Data to examine →
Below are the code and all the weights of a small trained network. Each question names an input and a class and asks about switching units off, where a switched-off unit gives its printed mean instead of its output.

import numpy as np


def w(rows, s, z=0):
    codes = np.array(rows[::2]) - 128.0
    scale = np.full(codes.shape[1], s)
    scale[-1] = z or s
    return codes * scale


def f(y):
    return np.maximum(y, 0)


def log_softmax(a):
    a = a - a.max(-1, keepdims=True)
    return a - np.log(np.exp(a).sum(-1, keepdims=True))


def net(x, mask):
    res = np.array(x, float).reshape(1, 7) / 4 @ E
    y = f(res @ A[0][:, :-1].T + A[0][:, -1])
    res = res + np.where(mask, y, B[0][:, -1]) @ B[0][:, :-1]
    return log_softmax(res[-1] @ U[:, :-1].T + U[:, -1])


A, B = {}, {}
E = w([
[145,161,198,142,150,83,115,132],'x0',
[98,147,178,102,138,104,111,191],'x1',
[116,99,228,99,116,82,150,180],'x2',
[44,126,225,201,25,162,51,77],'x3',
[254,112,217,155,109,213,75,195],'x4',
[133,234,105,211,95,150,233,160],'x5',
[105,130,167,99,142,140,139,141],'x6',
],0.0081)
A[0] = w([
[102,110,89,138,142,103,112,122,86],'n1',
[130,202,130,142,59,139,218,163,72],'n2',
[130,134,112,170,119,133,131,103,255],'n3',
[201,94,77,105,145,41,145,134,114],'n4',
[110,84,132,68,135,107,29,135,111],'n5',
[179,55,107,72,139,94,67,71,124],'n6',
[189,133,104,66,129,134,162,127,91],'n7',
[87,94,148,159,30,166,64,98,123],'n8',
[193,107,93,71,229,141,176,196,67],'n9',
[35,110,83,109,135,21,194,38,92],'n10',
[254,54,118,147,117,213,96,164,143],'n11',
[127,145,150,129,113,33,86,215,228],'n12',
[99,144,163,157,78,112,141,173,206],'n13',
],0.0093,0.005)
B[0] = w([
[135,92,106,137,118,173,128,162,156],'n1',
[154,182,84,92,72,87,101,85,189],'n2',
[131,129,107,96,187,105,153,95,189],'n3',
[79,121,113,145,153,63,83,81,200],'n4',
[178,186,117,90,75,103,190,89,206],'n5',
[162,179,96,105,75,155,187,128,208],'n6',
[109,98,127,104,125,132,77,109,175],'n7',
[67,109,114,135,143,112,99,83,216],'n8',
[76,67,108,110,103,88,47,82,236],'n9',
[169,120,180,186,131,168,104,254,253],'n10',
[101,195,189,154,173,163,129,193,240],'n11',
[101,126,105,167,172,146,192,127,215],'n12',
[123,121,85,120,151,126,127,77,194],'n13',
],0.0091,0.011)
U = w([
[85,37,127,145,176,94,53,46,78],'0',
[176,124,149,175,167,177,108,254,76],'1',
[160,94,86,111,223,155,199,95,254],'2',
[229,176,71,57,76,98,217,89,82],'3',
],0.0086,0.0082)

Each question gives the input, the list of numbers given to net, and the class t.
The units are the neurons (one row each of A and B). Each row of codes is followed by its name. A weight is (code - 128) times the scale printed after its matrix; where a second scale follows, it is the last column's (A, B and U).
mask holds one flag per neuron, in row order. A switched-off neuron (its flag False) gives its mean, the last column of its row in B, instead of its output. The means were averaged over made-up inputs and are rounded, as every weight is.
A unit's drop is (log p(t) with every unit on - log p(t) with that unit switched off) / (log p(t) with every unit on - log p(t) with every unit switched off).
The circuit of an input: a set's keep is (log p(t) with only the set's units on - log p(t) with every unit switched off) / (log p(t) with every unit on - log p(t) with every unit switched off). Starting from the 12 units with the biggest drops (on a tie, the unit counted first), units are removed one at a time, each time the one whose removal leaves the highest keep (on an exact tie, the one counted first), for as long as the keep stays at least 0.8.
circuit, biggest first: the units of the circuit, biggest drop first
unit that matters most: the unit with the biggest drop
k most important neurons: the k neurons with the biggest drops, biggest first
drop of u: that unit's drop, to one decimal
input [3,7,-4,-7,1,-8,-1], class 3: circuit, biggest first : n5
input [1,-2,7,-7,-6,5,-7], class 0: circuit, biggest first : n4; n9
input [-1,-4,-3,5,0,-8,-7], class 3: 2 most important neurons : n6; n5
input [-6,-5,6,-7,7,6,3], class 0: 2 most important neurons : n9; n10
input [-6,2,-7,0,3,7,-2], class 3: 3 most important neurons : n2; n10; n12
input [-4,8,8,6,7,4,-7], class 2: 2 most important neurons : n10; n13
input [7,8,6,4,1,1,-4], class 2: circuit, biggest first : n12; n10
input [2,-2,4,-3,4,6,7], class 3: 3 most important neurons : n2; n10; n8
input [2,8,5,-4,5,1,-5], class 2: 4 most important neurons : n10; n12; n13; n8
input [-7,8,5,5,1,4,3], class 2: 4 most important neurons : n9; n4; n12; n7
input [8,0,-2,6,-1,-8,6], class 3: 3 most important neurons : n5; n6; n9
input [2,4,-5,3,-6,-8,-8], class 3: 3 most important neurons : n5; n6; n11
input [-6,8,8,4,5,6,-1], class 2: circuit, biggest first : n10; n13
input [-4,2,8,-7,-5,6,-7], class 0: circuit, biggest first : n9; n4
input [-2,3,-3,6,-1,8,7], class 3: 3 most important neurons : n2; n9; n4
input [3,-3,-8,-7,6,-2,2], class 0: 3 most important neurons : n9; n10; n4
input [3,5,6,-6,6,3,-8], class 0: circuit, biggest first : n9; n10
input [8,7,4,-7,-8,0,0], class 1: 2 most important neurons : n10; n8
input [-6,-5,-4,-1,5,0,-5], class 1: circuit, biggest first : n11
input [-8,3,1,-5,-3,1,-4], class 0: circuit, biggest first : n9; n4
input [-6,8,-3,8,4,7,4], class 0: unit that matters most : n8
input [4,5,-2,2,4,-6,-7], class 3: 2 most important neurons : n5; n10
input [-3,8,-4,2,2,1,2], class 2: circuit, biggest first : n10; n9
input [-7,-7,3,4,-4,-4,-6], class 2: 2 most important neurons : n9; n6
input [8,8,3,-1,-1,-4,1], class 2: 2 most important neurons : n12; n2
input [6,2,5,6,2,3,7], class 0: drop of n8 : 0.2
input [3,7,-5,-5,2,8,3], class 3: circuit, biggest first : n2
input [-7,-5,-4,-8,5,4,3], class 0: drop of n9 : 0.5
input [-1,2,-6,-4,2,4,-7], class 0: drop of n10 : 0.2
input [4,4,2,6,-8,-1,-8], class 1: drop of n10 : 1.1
* * *
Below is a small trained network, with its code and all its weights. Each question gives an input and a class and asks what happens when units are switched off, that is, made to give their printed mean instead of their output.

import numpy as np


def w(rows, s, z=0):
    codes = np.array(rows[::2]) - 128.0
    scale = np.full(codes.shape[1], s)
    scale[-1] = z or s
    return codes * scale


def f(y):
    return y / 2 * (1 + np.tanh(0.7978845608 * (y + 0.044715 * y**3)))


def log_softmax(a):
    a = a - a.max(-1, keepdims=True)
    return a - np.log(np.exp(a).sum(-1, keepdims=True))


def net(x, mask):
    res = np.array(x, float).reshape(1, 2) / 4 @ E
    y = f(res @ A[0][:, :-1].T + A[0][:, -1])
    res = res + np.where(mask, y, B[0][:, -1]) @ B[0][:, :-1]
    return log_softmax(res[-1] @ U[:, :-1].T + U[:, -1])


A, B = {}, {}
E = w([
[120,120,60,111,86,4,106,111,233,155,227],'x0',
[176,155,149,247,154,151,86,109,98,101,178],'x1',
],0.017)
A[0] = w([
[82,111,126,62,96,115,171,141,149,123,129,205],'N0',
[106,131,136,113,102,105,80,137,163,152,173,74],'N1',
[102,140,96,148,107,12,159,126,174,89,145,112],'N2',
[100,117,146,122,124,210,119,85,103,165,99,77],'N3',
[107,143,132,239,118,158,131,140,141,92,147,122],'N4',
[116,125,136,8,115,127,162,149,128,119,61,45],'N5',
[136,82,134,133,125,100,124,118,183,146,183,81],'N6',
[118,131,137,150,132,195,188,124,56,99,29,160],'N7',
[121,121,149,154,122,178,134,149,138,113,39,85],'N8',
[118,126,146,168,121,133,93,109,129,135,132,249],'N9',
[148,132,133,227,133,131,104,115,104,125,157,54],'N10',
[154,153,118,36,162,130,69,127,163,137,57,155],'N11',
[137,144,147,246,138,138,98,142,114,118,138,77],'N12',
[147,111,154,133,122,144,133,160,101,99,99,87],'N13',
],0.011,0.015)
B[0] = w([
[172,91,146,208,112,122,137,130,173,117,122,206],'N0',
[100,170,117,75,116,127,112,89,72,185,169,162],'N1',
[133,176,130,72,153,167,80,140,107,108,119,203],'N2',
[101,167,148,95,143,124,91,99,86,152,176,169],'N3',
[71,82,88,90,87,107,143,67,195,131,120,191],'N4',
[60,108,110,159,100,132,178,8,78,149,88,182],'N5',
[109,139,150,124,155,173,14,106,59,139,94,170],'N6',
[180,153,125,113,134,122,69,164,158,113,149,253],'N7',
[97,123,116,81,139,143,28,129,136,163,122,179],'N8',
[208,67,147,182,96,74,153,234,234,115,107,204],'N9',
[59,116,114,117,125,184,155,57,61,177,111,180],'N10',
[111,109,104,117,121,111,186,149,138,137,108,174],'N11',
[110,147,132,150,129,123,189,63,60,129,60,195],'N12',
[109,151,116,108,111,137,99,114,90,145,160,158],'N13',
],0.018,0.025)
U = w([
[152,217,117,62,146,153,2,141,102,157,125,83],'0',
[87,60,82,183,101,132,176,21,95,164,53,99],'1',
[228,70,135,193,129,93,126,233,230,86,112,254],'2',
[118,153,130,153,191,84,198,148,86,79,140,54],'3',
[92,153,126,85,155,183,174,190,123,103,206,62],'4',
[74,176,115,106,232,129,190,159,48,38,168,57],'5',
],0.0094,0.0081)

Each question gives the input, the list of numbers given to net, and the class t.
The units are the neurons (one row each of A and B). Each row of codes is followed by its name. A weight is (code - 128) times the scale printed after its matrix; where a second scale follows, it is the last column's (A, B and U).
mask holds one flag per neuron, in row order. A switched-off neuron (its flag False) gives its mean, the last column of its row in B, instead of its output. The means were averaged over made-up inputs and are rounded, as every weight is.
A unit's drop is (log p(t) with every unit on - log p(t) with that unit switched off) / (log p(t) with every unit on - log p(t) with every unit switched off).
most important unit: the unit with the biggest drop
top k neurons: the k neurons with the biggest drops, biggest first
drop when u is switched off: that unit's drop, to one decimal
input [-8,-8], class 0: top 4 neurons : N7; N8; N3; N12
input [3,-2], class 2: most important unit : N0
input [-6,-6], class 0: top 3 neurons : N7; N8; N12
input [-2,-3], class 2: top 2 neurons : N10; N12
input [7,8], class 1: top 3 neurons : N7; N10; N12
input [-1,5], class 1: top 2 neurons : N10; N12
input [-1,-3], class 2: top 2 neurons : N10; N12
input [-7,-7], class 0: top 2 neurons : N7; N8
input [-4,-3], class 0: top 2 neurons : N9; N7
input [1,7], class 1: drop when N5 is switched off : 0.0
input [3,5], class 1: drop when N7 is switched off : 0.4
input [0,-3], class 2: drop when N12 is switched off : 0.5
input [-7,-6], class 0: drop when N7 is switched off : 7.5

Aim of the exercise →
In the listing above, find the line with "input [3,7,-5,-5,2,8,3], class" and the line with "input [4,4,2,6,-8,-1,-8], class", then print exactly those lines and every line between them.

Exercise result →
input [3,7,-5,-5,2,8,3], class 3: circuit, biggest first : n2
input [-7,-5,-4,-8,5,4,3], class 0: drop of n9 : 0.5
input [-1,2,-6,-4,2,4,-7], class 0: drop of n10 : 0.2
input [4,4,2,6,-8,-1,-8], class 1: drop of n10 : 1.1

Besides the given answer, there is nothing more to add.